What the exercise asks. Please keep to the lines below from the one with "r19: [124 139" through the one with "r34: [152 132", and restate them word for word, ends included.

- - - - -

A small network was shown many inputs. Here are its activations along a few directions, one row for each input.
In each table, some parts of the input vary, and every possible input appears once, in random order.
Descriptions start from the smaller parts, as in this example, which fits no table here: one of 6 places along a line, together with either a single point or one of 9 places around a ring or (one of 2 separate values, together with one of 5 places around a ring).
Shared parts are said once, and a part with two or three values counts as separate values.
In the rows, zero is written as 128.

Other details of the inputs shift rows strongly along two fixed directions, in all tables alike. That doesn't count.

A family of inputs:
r1: [177  70 125 111  72 110 132 129  70  97 104  95 111]
r2: [135 136 145 120 147 130 129 126 144 115 140 147 139]
r3: [108 129 108  99 143 152 140 179 111 187 136 127  98]
r4: [160  98 134 137  98  98 125 116 121  52 112 110 156]
r5: [127 127 129 135 158 135  97 118 154 128 121 145 133]
r6: [107 170 107 175 145 104 141  86 146 138 110 122 106]
r7: [151  98 116 144 106 106 110 118 122  47 110 110 145]
r8: [201  17 107 121  41 133 102 113  46 116  65  90  64]
r9: [101 186 139 153 119 112 168 102 137 166 149 120 104]
r10: [123 137 148 102 122 163 141 159 107 204 147 136 115]
r11: [116 129 140 104 116 155 145 164 110 205 152 138 114]
r12: [158  98 137 124  99 106 120  96 125  49 110 122 147]
r13: [125 136 154 102 125 161 136 155 111 203 149 150 103]
r14: [163 101 124 138 113 114  99  98 130  46 114 129 131]
r15: [111 133 150  96 120 162 142 155 108 200 143 143 108]
r16: [123 130 122 133 155 137 104 122 152 130 119 130 145]
r17: [112 127 125 129 154 136 104 118 153 126 116 138 139]
r18: [110 166 102 152 132 129 167 112 115 164 124 121  64]
r19: [124 139 118 126 149 139 119 133 145 112 133 134 140]
r20: [ 94 165 124 140 179 117 110 112 190  65 147 152 184]
r21: [ 93 158 116 149 182  95 100 121 187  90 140 132 200]
r22: [120 125 130 100 136 157 156 169 117 194 142 138 105]
r23: [109 171 127 139 136 136 188 123 110 201 137 119  61]
r24: [170  59 118 138  83 124 101 124  77 106  79  99 104]
r25: [117 140 139 120 119 110 129 141 131 128 150 125 164]
r26: [132 139 138 118 142 132 135 130 143 118 137 133 150]
r27: [118 139 147 132 119 120 130 144 133 127 144 132 164]
r28: [ 99 158 115 149 174 110 115 121 188  70 155 147 190]
Description of these inputs: one of 4 places along a line, together with either a single point or one of 6 places along a line.
The inputs of r2 and r14 match in every part but the place on the line of 4. If r1 is changed in the same way as r2 into r14, which row does it become?
> r3

A family of inputs:
r29: [157  67 120  95  79 158 118 175  62 156 112 123  76]
r30: [134 130 132 113 122 110 138 114 124  86 132 126 136]
r31: [ 56 216 119 125 198 153 141 159 185 211 191 162 145]
r32: [133  96 120  85 111 161 133 182  90 194 127 113 106]
r33: [158  62 101  93 123 180  94 136  86 176  83 128  46]
r34: [152 132 154 143 120  88 117  74 150  35 116 121 182]
r35: [163  91 132 150 103 109  97 112 138  21 118 129 178]
r36: [ 91 180 151 157 192 113  92 129 211  75 160 162 235]
r37: [136  88 135 113 102 143 107 153 105 161 120 130 124]
r38: [155  86 124  83  72 149 147 132  59 168 110 102  73]
r39: [ 55 209 125 174 197  95 120 108 219 114 156 156 201]
r40: [176  85 127 156  65  88 102  72 107  65 111 107 127]
r41: [124 124 129 133 113 159 139 147  94 199 102 121  63]
r42: [120 118 108 124 109 149 143 152  86 173 113 121  57]
r43: [130 116 103 125 106 129 145 131  88 155 106 100  93]
r44: [ 72 209 159 137 196 135 125 123 201 140 166 171 183]
r45: [ 75 203 144 126 193 172 146 171 163 252 172 165 109]
r46: [ 83 149 140  93 177 161 141 196 146 241 154 149 141]
r47: [ 74 209 122 136 199 116 142 132 198 146 184 143 182]
r48: [142 136 131 174 129  81 120  81 147  46 102 107 166]
r49: [162  65 121  87  88 149 134 177  61 158 110 109  81]
r50: [ 96 194 144 130 190 138 149 148 171 195 160 147 139]
r51: [135 122 143 148 104  87 101  67 150  44 127 131 180]
r52: [162 118 120 148 107  75 122  87 133  29 128 110 149]
r53: [152 106 128 124 103 120 140 121  94 168 124 112  97]
r54: [171  52 101  86 127 165 108 130  79 163  77 112  53]
r55: [134 131 127 138 101  95 102  75 145  34 131 126 179]
r56: [122 117 111 118 122 141 158 155  85 176 112 109  63]
r57: [140 119 117 121 105 140 136 139  95 154 136 129  74]
r58: [157  93 134 128 120 123 124 140 124  79 119 122 156]
r59: [154 109 131 135  86  94 109  81 126  19 120 125 147]
r60: [ 87 172 152 111 196 154 132 185 172 194 154 153 168]
r61: [154  92 119 154  87  85 125  86 106  80  89  92 125]
r62: [ 50 211 110 154 194 126 131 133 193 146 163 149 172]
r63: [ 97 137 122 109 144 154 113 170 139 164 153 141 150]
r64: [154  87 116 134  80 158 147 140  69 163  91 112  45]
r65: [164 105 125 135  92 142 137 124  99 135 121 129  82]
r66: [136 108 143 104 106 130 142 119 100 162 121 120 111]
r67: [147 128 141 150 112 104 118  79 153  23 126 140 169]
r68: [ 99 157 146  95 165 176 175 167 132 213 149 148  98]
r69: [154 115 120 170 114  87 133  86 137  30 100 106 149]
r70: [162 130 129 162 126  88 132  85 155  34 131 120 165]
The inputs of r33 and r54 match in every part but one. If r51 is changed in the same way as r33 into r54, which row does it become?
> r66
The inputs of r49 and r29 match in every part but one. If r69 is changed in the same way as r49 into r29, which row does it become?
> r64
What do these inputs look like to the network?
> one of 2 separate values, together with either a single point or (one of 4 places along a line, together with one of 5 places around a ring)
A walk changes only the place on the ring of 5. It starts at r59 and steps to r67. List the rest of the walk in order.
> r44, r51, r55
Which other rows does r45 become when the choice among 2 separate values takes its other values? List them by row number.
> r50

A family of inputs:
r71: [152 116 130 107 128 134 153 138 113 110 127 123 110]
r72: [124 121 129 121 149 119 109 133 146 117 130 134 161]
r73: [107 151 120 169 175  85 104  92 197  30 125 132 207]
r74: [132 115 114 138 118 132 125 131 115 123 115 127 103]
r75: [125 137 124 130 121 123 142 140 119 147 133 112 126]
r76: [132 111 129 115 103 127 129 130 111 128 133 126 123]
r77: [129 122 116 122 105 129 129 130 109 126 127 116 117]
r78: [144 133 134 140 113 118 141 102 112 141 119 117 103]
r79: [ 65 194 149 107 187 166 146 168 171 207 177 169 149]
r80: [127 155 123 169 148  93 104  74 183  41 134 140 174]
r81: [145 109 141 118 111 144 112 135 116 125 128 135 122]
r82: [139 113 135 125 104 117 141 133 111 136 130 117 128]
r83: [145 117 148 125 100 130 141 130 111 135 126 126 132]
r84: [136 113 111 128 114 135 119 139 112 124 125 122 116]
r85: [137 104 113 121 127 134 115 139 113 130 110 115 126]
r86: [139 104 125 120 112 132 117 138 115 127 131 131 121]
r87: [136 115 144 109 137 144 110 141 128 143 121 134 137]
r88: [126 125 121 131 110 124 135 122 110 126 117 121 104]
r89: [136 131 127 131 111 128 132 100 114 133 121 126  99]
r90: [ 71 193 133 132 185 139 162 162 158 207 156 142 125]
r91: [141 109 121 132 130 136 122 111 125 134 104 123 105]
What do these inputs look like to the network?
> either a single point or (one of 4 places along a line, together with one of 5 places along a line)
Which other rows does r87 become when the place on the line of 4 takes its other values? List them by row number.
> r79, r81, r83
Which other rows does r89 become when the place on the line of 5 takes its other values? List them by row number.
> r76, r77, r79, r88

- - - - -

Solution to the exercise.
r19: [124 139 118 126 149 139 119 133 145 112 133 134 140]
r20: [ 94 165 124 140 179 117 110 112 190  65 147 152 184]
r21: [ 93 158 116 149 182  95 100 121 187  90 140 132 200]
r22: [120 125 130 100 136 157 156 169 117 194 142 138 105]
r23: [109 171 127 139 136 136 188 123 110 201 137 119  61]
r24: [170  59 118 138  83 124 101 124  77 106  79  99 104]
r25: [117 140 139 120 119 110 129 141 131 128 150 125 164]
r26: [132 139 138 118 142 132 135 130 143 118 137 133 150]
r27: [118 139 147 132 119 120 130 144 133 127 144 132 164]
r28: [ 99 158 115 149 174 110 115 121 188  70 155 147 190]
Description of these inputs: one of 4 places along a line, together with either a single point or one of 6 places along a line.
The inputs of r2 and r14 match in every part but the place on the line of 4. If r1 is changed in the same way as r2 into r14, which row does it become?
> r3

A family of inputs:
r29: [157  67 120  95  79 158 118 175  62 156 112 123  76]
r30: [134 130 132 113 122 110 138 114 124  86 132 126 136]
r31: [ 56 216 119 125 198 153 141 159 185 211 191 162 145]
r32: [133  96 120  85 111 161 133 182  90 194 127 113 106]
r33: [158  62 101  93 123 180  94 136  86 176  83 128  46]
r34: [152 132 154 143 120  88 117  74 150  35 116 121 182]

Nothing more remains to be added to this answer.